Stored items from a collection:
Each row of a before or after table is a point. The points were changed in one or more steps. Then noise was added and the rows were shuffled. The steps act on columns, c1 being the first. What was done? A step turns or swaps two columns, mirrors them in a line or flattens them onto one, adds a multiple of one to another, or multiplies or shifts one. Angles are multiples of 10 degrees, from the lower column toward the higher: turns from -170 to 170, lines from 10 to 170 but not 90. Use the fewest steps. Two steps may share a column if one is a turn and the other turns, adds or multiplies; they go together, in the order done. Otherwise the lowest column goes first.
In the rows, 128 means zero.

Before:
153, 163
138, 134
159, 128
148, 128
153, 128
137, 153
125, 173
141, 249
128, 129
131, 133
156, 164
114, 127
153, 132
After, 13 rows:
102, 121
112, 85
140, 127
105, 116
125, 104
128, 127
159, 8
121, 118
112, 120
119, 85
95, 118
124, 122
147, 82
Steps: turn c1 and c2 by -160 degrees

▶ [Exercise brief]: For each entry above, write out an exact copy.

▶ [Written response]:
Each row of a before or after table is a point. The points were changed in one or more steps. Then noise was added and the rows were shuffled. The steps act on columns, c1 being the first. What was done? A step turns or swaps two columns, mirrors them in a line or flattens them onto one, adds a multiple of one to another, or multiplies or shifts one. Angles are multiples of 10 degrees, from the lower column toward the higher: turns from -170 to 170, lines from 10 to 170 but not 90. Use the fewest steps. Two steps may share a column if one is a turn and the other turns, adds or multiplies; they go together, in the order done. Otherwise the lowest column goes first.
In the rows, 128 means zero.

Before:
153, 163
138, 134
159, 128
148, 128
153, 128
137, 153
125, 173
141, 249
128, 129
131, 133
156, 164
114, 127
153, 132
After, 13 rows:
102, 121
112, 85
140, 127
105, 116
125, 104
128, 127
159, 8
121, 118
112, 120
119, 85
95, 118
124, 122
147, 82
Steps: turn c1 and c2 by -160 degrees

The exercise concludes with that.